Below is a small trained network, with its code and all its weights. Each question gives an input and a class and asks what happens when units are switched off, that is, made to give their printed mean instead of their output.

import numpy as np


def w(rows, s, z=0):
    codes = np.array(rows[::2]) - 128.0
    scale = np.full(codes.shape[1], s)
    scale[-1] = z or s
    return codes * scale


def f(y):
    return y / 2 * (1 + np.tanh(0.7978845608 * (y + 0.044715 * y**3)))


def log_softmax(a):
    a = a - a.max(-1, keepdims=True)
    return a - np.log(np.exp(a).sum(-1, keepdims=True))


def net(x, mask):
    res = np.array(x, float).reshape(1, 5) / 4 @ E
    y = f(res @ A[0][:, :-1].T + A[0][:, -1])
    res = res + np.where(mask, y, B[0][:, -1]) @ B[0][:, :-1]
    return log_softmax(res[-1] @ U[:, :-1].T + U[:, -1])


A, B = {}, {}
E = w([
[120,120,121,129,143,124,120],'x0',
[150,143,49,33,86,213,41],'x1',
[95,42,128,128,2,63,83],'x2',
[76,206,191,81,137,51,32],'x3',
[123,132,135,139,122,142,123],'x4',
],0.011)
A[0] = w([
[98,172,118,51,78,103,49,110],'neuron 1',
[138,117,165,217,206,151,214,255],'neuron 2',
[98,203,181,131,170,89,94,168],'neuron 3',
[146,33,51,141,101,183,147,194],'neuron 4',
[79,16,183,192,58,39,144,121],'neuron 5',
[75,216,211,69,128,75,65,188],'neuron 6',
[88,184,233,173,176,51,152,160],'neuron 7',
[173,142,19,97,136,178,85,161],'neuron 8',
[109,175,110,31,87,137,60,117],'neuron 9',
[111,38,102,93,2,96,63,132],'neuron 10',
[155,179,78,77,164,203,92,127],'neuron 11',
[118,70,111,84,59,136,25,101],'neuron 12',
[149,193,101,59,196,201,116,158],'neuron 13',
[139,131,100,58,109,138,93,163],'neuron 14',
[107,44,164,128,13,79,109,187],'neuron 15',
[192,59,95,187,159,151,240,215],'neuron 16',
[123,82,35,107,73,198,160,141],'neuron 17',
],0.0086,0.0089)
B[0] = w([
[60,207,112,243,170,95,77,188],'neuron 1',
[88,181,121,122,201,81,254,248],'neuron 2',
[212,133,207,113,176,40,29,207],'neuron 3',
[168,84,47,141,102,216,183,200],'neuron 4',
[76,13,112,108,9,81,127,205],'neuron 5',
[108,151,193,113,148,31,32,239],'neuron 6',
[237,107,183,131,178,35,102,231],'neuron 7',
[132,143,106,76,101,246,64,194],'neuron 8',
[71,208,123,164,144,146,86,191],'neuron 9',
[175,152,30,221,132,113,152,213],'neuron 10',
[69,116,161,70,63,201,101,185],'neuron 11',
[131,223,52,228,175,114,115,186],'neuron 12',
[63,141,198,57,116,181,103,202],'neuron 13',
[104,199,106,145,137,171,87,175],'neuron 14',
[117,81,28,188,69,58,165,215],'neuron 15',
[6,179,77,192,161,131,238,228],'neuron 16',
[184,104,43,120,84,247,103,185],'neuron 17',
],0.0073,0.016)
U = w([
[62,245,89,219,188,100,164,250],'0',
[84,127,122,30,88,223,150,184],'1',
[76,45,116,143,71,103,204,64],'2',
[254,129,56,179,110,181,112,61],'3',
[248,157,214,93,207,77,128,153],'4',
[78,177,204,76,112,155,35,20],'5',
[149,59,143,143,71,28,57,79],'6',
],0.0089,0.0025)

Each question gives the input, the list of numbers given to net, and the class t.
The units are the neurons (one row each of A and B). Each row of codes is followed by its name. A weight is (code - 128) times the scale printed after its matrix; where a second scale follows, it is the last column's (A, B and U).
mask holds one flag per neuron, in row order. A switched-off neuron (its flag False) gives its mean, the last column of its row in B, instead of its output. The means were averaged over made-up inputs and are rounded, as every weight is.
A unit's drop is (log p(t) with every unit on - log p(t) with that unit switched off) / (log p(t) with every unit on - log p(t) with every unit switched off).
The circuit of an input: a set's keep is (log p(t) with only the set's units on - log p(t) with every unit switched off) / (log p(t) with every unit on - log p(t) with every unit switched off). Starting from the 12 units with the biggest drops (on a tie, the unit counted first), units are removed one at a time, each time the one whose removal leaves the highest keep (on an exact tie, the one counted first), for as long as the keep stays at least 0.8.
units of the circuit, in order: the units of the circuit, biggest drop first
k most important neurons: the k neurons with the biggest drops, biggest first
drop of u: that unit's drop, to one decimal
input [-3,1,0,4,8], class 5: units of the circuit, in order => (neuron 2; neuron 10)
input [6,-6,0,1,8], class 4: most important neuron => (neuron 7)
input [5,6,0,-1,8], class 1: units of the circuit, in order => (neuron 11; neuron 8)
input [-2,1,5,-6,2], class 3: 3 most important neurons => (neuron 17; neuron 10; neuron 4)
input [1,6,0,-2,3], class 1: 2 most important neurons => (neuron 11; neuron 7)
input [-3,4,1,0,5], class 3: 2 most important neurons => (neuron 16; neuron 2)
input [6,2,0,8,-4], class 5: 3 most important neurons => (neuron 16; neuron 2; neuron 6)
input [-6,0,3,2,0], class 6: 2 most important neurons => (neuron 16; neuron 2)
input [-5,0,1,0,4], class 2: drop of neuron 5 => -0.1
input [-7,2,0,-8,-5], class 1: drop of neuron 7 => 0.2
input [-3,-8,5,0,7], class 2: drop of neuron 5 => 0.1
==*==
### What is needed
Print only what lies in the material above starting at the line with "input [6,2,0,8,-4], class" and ending at the line with "input [-5,0,1,0,4], class", every line exactly as given.

### Output
input [6,2,0,8,-4], class 5: 3 most important neurons => (neuron 16; neuron 2; neuron 6)
input [-6,0,3,2,0], class 6: 2 most important neurons => (neuron 16; neuron 2)
input [-5,0,1,0,4], class 2: drop of neuron 5 => -0.1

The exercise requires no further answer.